--- Activity ---
Retype the entries exactly. Include every line.

--------------------------------------------------

Each row is a point. To make a cloud, some directions were put in groups of two or more. Within a group, all points are equally far from the middle, so they leave a hole (a ring in 2 directions, a hollow ball in 3). The other directions are filled evenly. Then the cloud was stretched, turned, moved and blurred a little. How many holes are there, and how many directions does each take, smallest first?
In the rows, 128 means zero.

Cloud (19 x 3)
[[113 177 150]
 [116 145  69]
 [ 82 144 131]
 [150 170 139]
 [120 129 159]
 [ 80 151 125]
 [164  91  82]
 [163 135 144]
 [143 131 157]
 [ 88 125 135]
 [ 84 169 128]
 [102 181 142]
 [146 173 141]
 [153 156 147]
 [ 95 130  83]
 [ 93 138  85]
 [114 117 154]
 [141 141  68]
 [158 171 121]]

--------------------------------------------------

--- Finished exercise ---
Each row is a point. To make a cloud, some directions were put in groups of two or more. Within a group, all points are equally far from the middle, so they leave a hole (a ring in 2 directions, a hollow ball in 3). The other directions are filled evenly. Then the cloud was stretched, turned, moved and blurred a little. How many holes are there, and how many directions does each take, smallest first?
In the rows, 128 means zero.

Cloud (19 x 3)
[[113 177 150]
 [116 145  69]
 [ 82 144 131]
 [150 170 139]
 [120 129 159]
 [ 80 151 125]
 [164  91  82]
 [163 135 144]
 [143 131 157]
 [ 88 125 135]
 [ 84 169 128]
 [102 181 142]
 [146 173 141]
 [153 156 147]
 [ 95 130  83]
 [ 93 138  85]
 [114 117 154]
 [141 141  68]
 [158 171 121]]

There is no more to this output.